_Assignment_
Write out all of the data again, exactly as it reads.
═══ Data ═══
Each row of a before or after table is a point. The points were changed in one or more steps. Then noise was added and the rows were shuffled. The steps act on how far a point lies along the listed directions, d1 being the first. Name the steps. A step turns or swaps two directions, mirrors them in a line or flattens them onto one, adds a multiple of one to another, or multiplies one. Angles are multiples of 10 degrees, from the lower direction toward the higher: turns from -170 to 170, lines from 10 to 170 but not 90. Use the fewest steps. Two steps may share a direction if one is a turn and the other turns, adds or multiplies; they go together, in the order done. Otherwise the lowest direction goes first.

Directions:
(1): [0.12 0.31 0.47]
(2): [-0.16  0.48 -0.27]
(3): [ 0.54  0.07 -0.18]
Before (8 x 3):
[[-0.11  0.06 -0.45]
 [-0.02 -0.06  0.58]
 [-0.01 -0.20 -0.15]
 [-0.40 -0.24  0.38]
 [ 0.23 -0.19 -0.22]
 [-0.22 -0.05 -0.35]
 [-0.07  0.06  0.54]
 [-0.05  0.27 -0.39]]
After:
[[-0.47  0.31 -0.46]
 [-0.04 -0.37 -0.19]
 [-0.36  0.61 -0.58]
 [ 0.46 -0.23  0.64]
 [ 0.06 -0.24  0.71]
 [ 0.39 -0.04  0.54]
 [-0.13 -0.24 -0.01]
 [-0.45  0.18 -0.19]]
Steps: turn d1 and d3 by 50 degrees; multiply d2 by 2

Directions:
(1): [-0.18  0.11 -0.05  0.15 -0.01  0.34  0.54 -0.63]
(2): [-0.49 -0.03  0.31  0.07  0.41 -0.44  0.36  0.20]
(3): [-0.07  0.44  0.39 -0.43 -0.52 -0.23  0.07 -0.09]
(4): [ 0.21  0.46  0.24 -0.24  0.51  0.45  0.02  0.20]
(5): [ 0.63 -0.05  0.44  0.44 -0.05 -0.20  0.22 -0.04]
(6): [-0.07  0.47 -0.08  0.32  0.24 -0.32 -0.48 -0.40]
Before:
[[-0.02 -0.19  0.01 -0.08 -0.43  0.42  0.65 -0.21]
 [ 0.02  0.11 -0.06  0.30  0.20  0.17  0.70 -0.41]
 [ 0.48 -0.57  0.03  0.08 -0.32 -0.16  0.31  0.36]
 [-0.48  0.03 -0.32 -0.15  0.16 -0.01  0.05  0.15]
 [ 0.98  0.29  0.27 -0.51  0.01  0.53 -0.41  0.90]
 [ 0.14 -0.54 -0.24  0.12 -0.19  0.12 -0.13 -0.29]
 [-0.33  0.09  0.27  0.48 -0.16 -0.32  0.02 -0.60]
 [-0.35 -0.57 -0.17  0.38  0.33  0.05 -0.07 -0.15]]
After:
[[-0.19 -0.16  0.20 -0.21 -0.40  0.10  0.58  0.03]
 [-0.35 -0.49  0.03 -0.03  0.04 -0.30  0.02  0.01]
 [-0.10 -0.40 -0.21  0.06 -0.02  0.08 -0.48  0.00]
 [-0.16  0.13  0.08  0.30 -0.49 -0.18 -0.31 -0.58]
 [ 0.37  0.01  0.58  0.13  0.79  0.10  0.51  0.78]
 [ 0.24 -0.68 -0.07  0.13 -0.28 -0.25  0.40  0.29]
 [-0.13  0.17 -0.40 -0.26  0.04  0.28 -0.17  0.09]
 [ 0.24  0.23  0.04  0.00 -0.29 -0.01  0.30 -0.19]]
Steps: flatten d1 and d3 onto the line at 50 degrees; multiply d2 by -1; turn d4 and d5 by 20 degrees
═══
_Task output_
Each row of a before or after table is a point. The points were changed in one or more steps. Then noise was added and the rows were shuffled. The steps act on how far a point lies along the listed directions, d1 being the first. Name the steps. A step turns or swaps two directions, mirrors them in a line or flattens them onto one, adds a multiple of one to another, or multiplies one. Angles are multiples of 10 degrees, from the lower direction toward the higher: turns from -170 to 170, lines from 10 to 170 but not 90. Use the fewest steps. Two steps may share a direction if one is a turn and the other turns, adds or multiplies; they go together, in the order done. Otherwise the lowest direction goes first.

Directions:
(1): [0.12 0.31 0.47]
(2): [-0.16  0.48 -0.27]
(3): [ 0.54  0.07 -0.18]
Before (8 x 3):
[[-0.11  0.06 -0.45]
 [-0.02 -0.06  0.58]
 [-0.01 -0.20 -0.15]
 [-0.40 -0.24  0.38]
 [ 0.23 -0.19 -0.22]
 [-0.22 -0.05 -0.35]
 [-0.07  0.06  0.54]
 [-0.05  0.27 -0.39]]
After:
[[-0.47  0.31 -0.46]
 [-0.04 -0.37 -0.19]
 [-0.36  0.61 -0.58]
 [ 0.46 -0.23  0.64]
 [ 0.06 -0.24  0.71]
 [ 0.39 -0.04  0.54]
 [-0.13 -0.24 -0.01]
 [-0.45  0.18 -0.19]]
Steps: turn d1 and d3 by 50 degrees; multiply d2 by 2

Directions:
(1): [-0.18  0.11 -0.05  0.15 -0.01  0.34  0.54 -0.63]
(2): [-0.49 -0.03  0.31  0.07  0.41 -0.44  0.36  0.20]
(3): [-0.07  0.44  0.39 -0.43 -0.52 -0.23  0.07 -0.09]
(4): [ 0.21  0.46  0.24 -0.24  0.51  0.45  0.02  0.20]
(5): [ 0.63 -0.05  0.44  0.44 -0.05 -0.20  0.22 -0.04]
(6): [-0.07  0.47 -0.08  0.32  0.24 -0.32 -0.48 -0.40]
Before:
[[-0.02 -0.19  0.01 -0.08 -0.43  0.42  0.65 -0.21]
 [ 0.02  0.11 -0.06  0.30  0.20  0.17  0.70 -0.41]
 [ 0.48 -0.57  0.03  0.08 -0.32 -0.16  0.31  0.36]
 [-0.48  0.03 -0.32 -0.15  0.16 -0.01  0.05  0.15]
 [ 0.98  0.29  0.27 -0.51  0.01  0.53 -0.41  0.90]
 [ 0.14 -0.54 -0.24  0.12 -0.19  0.12 -0.13 -0.29]
 [-0.33  0.09  0.27  0.48 -0.16 -0.32  0.02 -0.60]
 [-0.35 -0.57 -0.17  0.38  0.33  0.05 -0.07 -0.15]]
After:
[[-0.19 -0.16  0.20 -0.21 -0.40  0.10  0.58  0.03]
 [-0.35 -0.49  0.03 -0.03  0.04 -0.30  0.02  0.01]
 [-0.10 -0.40 -0.21  0.06 -0.02  0.08 -0.48  0.00]
 [-0.16  0.13  0.08  0.30 -0.49 -0.18 -0.31 -0.58]
 [ 0.37  0.01  0.58  0.13  0.79  0.10  0.51  0.78]
 [ 0.24 -0.68 -0.07  0.13 -0.28 -0.25  0.40  0.29]
 [-0.13  0.17 -0.40 -0.26  0.04  0.28 -0.17  0.09]
 [ 0.24  0.23  0.04  0.00 -0.29 -0.01  0.30 -0.19]]
Steps: flatten d1 and d3 onto the line at 50 degrees; multiply d2 by -1; turn d4 and d5 by 20 degrees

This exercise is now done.